:: Exercise ::
Report all lines below with the word "every".

[Dataset items]
○ ○ ○

Below are the code and all the weights of a small trained network. Each question names an input and a target symbol and asks about switching units off, where a switched-off unit gives its printed mean instead of its output.

import numpy as np


def w(rows, s, z=0):
    codes = np.array(rows[::2]) - 128.0
    scale = np.full(codes.shape[1], s)
    scale[-1] = z or s
    return codes * scale


def norm(h):
    return h / np.sqrt((h * h).mean(-1, keepdims=True) + 1e-5)


def f(y):
    return np.maximum(y, 0)


def softmax(a):
    e = np.exp(a - a.max(-1, keepdims=True))
    return e / e.sum(-1, keepdims=True)


def log_softmax(a):
    a = a - a.max(-1, keepdims=True)
    return a - np.log(np.exp(a).sum(-1, keepdims=True))


def net(x, mask):
    ids = ['ΔΞΦΨαζθλμ'.index(c) for c in x.split()]
    T = len(ids)
    res = E[ids] + P[:T]
    u = 0
    for l in range(3):
        q, k, v = (norm(res) @ M[l].T for M in (Q, K, V))
        z = softmax(np.where(np.tri(T) > 0, q @ k.T / 2**0.5, -1e9)) @ v
        res = res + np.where(mask[u], z, O[l][:, -1]) @ O[l][:, :-1]
        u += 1
        y = f(norm(res) @ A[l][:, :-1].T + A[l][:, -1])
        res = res + np.where(mask[u : u + 4], y, B[l][:, -1]) @ B[l][:, :-1]
        u += 4
    return log_softmax(norm(res)[-1] @ U[:, :-1].T + U[:, -1])


Q, K, V, O, A, B = {}, {}, {}, {}, {}, {}
E = w([
[97,121,159,252,143,192,172,35],'Δ',
[69,251,98,198,82,194,61,131],'Ξ',
[80,58,67,102,35,244,123,95],'Φ',
[213,211,80,123,137,165,142,41],'Ψ',
[110,168,172,143,61,109,223,149],'α',
[120,123,31,25,128,98,157,128],'ζ',
[8,136,141,60,207,95,121,19],'θ',
[101,159,68,195,213,85,126,132],'λ',
[116,124,122,135,155,173,143,221],'μ',
],0.0032)
P = w([
[175,99,176,61,197,131,91,143],'0',
[60,123,83,228,133,142,173,84],'1',
[56,125,81,236,120,144,184,88],'2',
[62,123,83,236,133,145,181,87],'3',
[72,119,75,231,110,144,185,90],'4',
[61,113,78,237,122,139,189,88],'5',
[60,135,74,238,118,149,178,91],'6',
[63,126,80,238,122,148,183,82],'7',
[60,138,77,250,105,148,178,90],'8',
[59,117,82,253,114,144,177,94],'9',
[67,123,84,243,108,156,175,87],'10',
[56,122,72,254,107,150,189,87],'11',
[63,132,73,246,98,155,179,88],'12',
[68,121,73,244,112,139,195,91],'13',
],0.0016)
Q[0] = w([
[37,198,3,182,108,190,205,78],'0.h0',
[200,93,231,86,174,95,37,159],'0.h0',
],0.0064)
K[0] = w([
[204,97,253,80,165,147,37,159],'0.h0',
[71,144,34,184,129,106,207,103],'0.h0',
],0.0062)
V[0] = w([
[131,161,89,198,86,79,192,27],'0.h0',
[102,4,165,157,186,106,175,104],'0.h0',
],0.0025)
O[0] = w([
[121,151,2,165,176,161,83,97,3],'0.h0',
[236,81,113,146,161,148,182,108,80],'0.h0',
],0.0034,0.00082)
A[0] = w([
[133,114,124,147,57,141,135,139,47],'0.n0',
[91,124,109,60,171,113,149,87,41],'0.n1',
[186,92,190,132,177,124,78,191,1],'0.n2',
[110,79,131,150,127,170,106,253,173],'0.n3',
],0.0041,0.00072)
B[0] = w([
[123,50,154,130,196,128,64,151,250],'0.n0',
[146,220,90,206,10,59,156,130,180],'0.n1',
[221,201,161,109,162,16,183,90,132],'0.n2',
[37,228,103,123,185,115,254,12,205],'0.n3',
],0.0027,0.0019)
Q[1] = w([
[201,110,192,41,160,107,3,226],'1.h0',
[215,110,210,52,179,112,2,211],'1.h0',
],0.0072)
K[1] = w([
[75,147,40,254,72,144,200,97],'1.h0',
[58,138,34,242,64,129,205,98],'1.h0',
],0.0066)
V[1] = w([
[197,249,159,185,210,5,139,252],'1.h0',
[182,77,66,90,44,126,183,231],'1.h0',
],0.002)
O[1] = w([
[62,52,11,253,159,39,155,166,5],'1.h0',
[87,197,76,81,187,218,246,206,124],'1.h0',
],0.0026,0.0012)
A[1] = w([
[163,120,103,37,97,70,117,201,9],'1.n0',
[153,215,253,41,100,235,155,119,68],'1.n1',
[115,72,93,127,133,244,106,119,218],'1.n2',
[65,89,217,127,154,76,200,157,96],'1.n3',
],0.0028,0.0011)
B[1] = w([
[82,122,203,104,102,92,119,191,133],'1.n0',
[90,41,113,79,175,139,4,231,253],'1.n1',
[84,168,141,94,215,137,150,88,213],'1.n2',
[157,171,95,172,60,200,115,156,157],'1.n3',
],0.0033,0.0034)
Q[2] = w([
[26,243,72,180,102,224,105,35],'2.h0',
[36,154,11,254,55,116,228,35],'2.h0',
],0.0068)
K[2] = w([
[163,74,238,38,139,134,57,183],'2.h0',
[193,202,254,39,161,72,111,149],'2.h0',
],0.0073)
V[2] = w([
[230,190,79,147,140,83,161,89],'2.h0',
[125,166,117,202,97,254,178,160],'2.h0',
],0.0034)
O[2] = w([
[142,172,176,139,88,211,53,213,2],'2.h0',
[125,84,22,184,3,147,132,115,120],'2.h0',
],0.003,0.00063)
A[2] = w([
[99,146,252,102,183,100,121,80,194],'2.n0',
[85,125,42,200,66,172,180,36,248],'2.n1',
[121,62,121,207,147,101,124,201,175],'2.n2',
[168,156,37,39,76,27,120,190,97],'2.n3',
],0.0032,0.0017)
B[2] = w([
[143,54,91,203,48,143,167,120,176],'2.n0',
[203,145,186,46,146,84,108,151,253],'2.n1',
[145,63,137,33,168,104,69,172,170],'2.n2',
[117,107,57,254,128,225,157,93,146],'2.n3',
],0.0035,0.0049)
U = w([
[255,183,145,89,148,143,108,77,100],'Δ',
[70,156,161,110,93,19,125,50,62],'Ξ',
[82,59,135,64,135,191,113,99,252],'Φ',
[82,207,141,181,108,174,37,150,87],'Ψ',
[143,118,20,163,69,130,162,140,146],'α',
[89,192,149,120,193,147,238,163,66],'ζ',
[146,82,180,252,145,153,153,67,42],'θ',
[138,85,113,142,236,65,80,181,112],'λ',
[163,107,215,121,53,104,157,221,165],'μ',
],0.0086,0.0017)

Each question gives the input, a string of symbols that net reads in full, and the target symbol t.
The units are the heads (2 rows each of Q, K, V and O) and the neurons (one row each of A and B). Each row of codes is followed by its name. A weight is (code - 128) times the scale printed after its matrix; where a second scale follows, it is the last column's (O, A, B and U).
mask holds one flag per unit, layer by layer, with each layer's heads first. A switched-off unit (its flag False) gives its mean, the last column of its rows in O or B, instead of its output. The means were averaged over made-up inputs and are rounded, as every weight is.
A unit's drop is (log p(t) with every unit on - log p(t) with that unit switched off) / (log p(t) with every unit on - log p(t) with every unit switched off).
The circuit of an input: a set's keep is (log p(t) with only the set's units on - log p(t) with every unit switched off) / (log p(t) with every unit on - log p(t) with every unit switched off). Starting from the 12 units with the biggest drops (on a tie, the unit counted first), units are removed one at a time, each time the one whose removal leaves the highest keep (on an exact tie, the one counted first), for as long as the keep stays at least 0.8.
circuit, biggest first: the units of the circuit, biggest drop first
most important unit: the unit with the biggest drop
top k neurons: the k neurons with the biggest drops, biggest first
k most important neurons of layer l: the k neurons of layer l with the biggest drops, biggest first
drop when u is switched off: that unit's drop, to one decimal
input Ξ α Ψ, target Ξ: circuit, biggest first => 0.h0, 2.h0
input Φ Ψ Φ Φ Δ Φ Ξ Φ ζ, target α: circuit, biggest first => 2.n3
input θ α λ Φ Ψ λ α μ, target θ: circuit, biggest first => 1.h0, 2.n0, 1.n1
input Ξ μ α, target Ξ: circuit, biggest first => 0.h0, 2.h0
input λ ζ Φ Ξ θ Φ Ψ Ξ, target λ: circuit, biggest first => 1.h0, 2.n2
input Ξ Φ Φ Φ λ α α α ζ, target Ξ: circuit, biggest first => 0.h0, 1.n1
input Φ ζ Δ Φ Δ, target Φ: circuit, biggest first => 1.h0, 1.n1
input θ λ Φ ζ Φ ζ ζ Ψ λ Φ, target θ: circuit, biggest first => 2.h0, 1.h0, 2.n0, 1.n1
input Φ α α α μ Ψ θ Φ Ξ Φ Φ μ, target Φ: circuit, biggest first => 1.h0, 2.h0
input Ψ α ζ Φ Φ λ α Φ α Ξ λ, target Ψ: circuit, biggest first => 2.h0, 1.n1, 0.h0, 1.h0
input θ ζ Ξ Δ α Φ α μ, target ζ: 3 most important neurons of layer 0 => 0.n3, 0.n0, 0.n1
input Φ θ Φ ζ Ψ ζ Φ ζ Φ Δ Ψ Ψ Ψ Ξ, target Φ: top 2 neurons => 1.n1, 0.n1
input α Φ Ψ Φ Ψ ζ Φ λ α θ α, target α: top 2 neurons => 1.n3, 1.n1
input θ ζ Φ Φ α α α Δ Ξ Ψ Ξ Ψ, target θ: most important unit => 2.h0
input α ζ α Ψ Ξ, target α: circuit, biggest first => 2.h0, 1.n3
input Ψ Φ μ Φ Φ Φ λ α α Δ Φ Δ α Φ, target Ψ: top 2 neurons => 1.n1, 2.n2
input μ Ξ μ Φ Φ ζ Φ, target μ: 2 most important neurons of layer 0 => 0.n2, 0.n3
input Ψ α Ψ Ψ α Ψ α α α Φ Δ, target Ψ: circuit, biggest first => 2.h0, 0.h0
input λ Ξ Φ Φ θ Φ θ α α α α, target λ: 2 most important neurons of layer 2 => 2.n2, 2.n0
input μ Φ Φ Φ Φ Φ λ Φ Δ ζ Ξ, target μ: circuit, biggest first => 0.h0
input Φ Δ Ψ Φ μ Φ Δ Ξ Δ Φ μ α α, target Φ: drop when 1.n2 is switched off => -0.1
input Ξ Φ Ψ Φ θ, target Ξ: drop when 0.n1 is switched off => 0.1
input Φ Φ λ, target Φ: drop when 2.n0 is switched off => 0.1
input ζ μ Φ Ξ Ψ ζ Δ Φ μ, target ζ: drop when 0.n3 is switched off => 0.2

○ ○ ○

:: Your solution ::
mask holds one flag per unit, layer by layer, with each layer's heads first. A switched-off unit (its flag False) gives its mean, the last column of its rows in O or B, instead of its output. The means were averaged over made-up inputs and are rounded, as every weight is.
A unit's drop is (log p(t) with every unit on - log p(t) with that unit switched off) / (log p(t) with every unit on - log p(t) with every unit switched off).
The circuit of an input: a set's keep is (log p(t) with only the set's units on - log p(t) with every unit switched off) / (log p(t) with every unit on - log p(t) with every unit switched off). Starting from the 12 units with the biggest drops (on a tie, the unit counted first), units are removed one at a time, each time the one whose removal leaves the highest keep (on an exact tie, the one counted first), for as long as the keep stays at least 0.8.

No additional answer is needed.